+++ SOURCE DATA

In the rows, zero is written as 128.
runs of hidden systems:
seq 1, Z837 (8 x 18):
[[ 97  96 139 154 144 120  99 163 111 104 216 131 125 110 115 117 171 138]
 [ 94 139 106  86 107 149 151  90 188 152 101 124 141 116 110 108  85  80]
 [184 150 117 123 126 125 123 158  57 129 107 123 137 168 157 173 116 156]
 [102 101 161 171 123 115  86 122 149 106 180 163  73 101 111 106 140 132]
 [122 138  87  80 125  97 169 119 178 180  95  90 147 130 125 104 133 109]
 [135 136 132 117 131 170 119 159  44 113 168 128 161 135 143 177 122 142]
 [130 118 143 163 104 132  85 102 181 105 124 169  81 120 105 108  89  97]
 [135 137  89  95 134  61 164 145 125 165  90  96 121 160 145 111 156 161]]
seq 2, Z573 (8 x 18):
[[ 90 123 141  97  79 119 161  94 117 148 152 174  73 141 109 101 117 157]
 [187 134 142 115 139 115 135 141 146 190 128  89 147  76 150 158 170 119]
 [ 97 107  96 162 157 152  93 161 122  67 162 114 173 151 109 120 112  98]
 [ 98 155 123  77  81 138 153  89 134 137  88 169  92 153 126 118  79 131]
 [206 132 155 136 130 101 120 154  95 163 138 120 116 112 155 164 175 158]
 [ 84  85 110 155 141 127 106 144 158 106 200 119 146 118  91  98 139  96]
 [101 162  97  70 116 149 165 101 139 148  67 114 149 138 137 131  81 111]
 [195 141 163 151 123 142  97 156  70 106 131 158 118 140 152 172 137 153]]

++++++

ASSIGNMENT —
What is needed is an exact copy of the line containing "162 157 152" and each line after it, through the final line of the entries above.

RESULT OF THE TASK —
 [ 97 107  96 162 157 152  93 161 122  67 162 114 173 151 109 120 112  98]
 [ 98 155 123  77  81 138 153  89 134 137  88 169  92 153 126 118  79 131]
 [206 132 155 136 130 101 120 154  95 163 138 120 116 112 155 164 175 158]
 [ 84  85 110 155 141 127 106 144 158 106 200 119 146 118  91  98 139  96]
 [101 162  97  70 116 149 165 101 139 148  67 114 149 138 137 131  81 111]
 [195 141 163 151 123 142  97 156  70 106 131 158 118 140 152 172 137 153]]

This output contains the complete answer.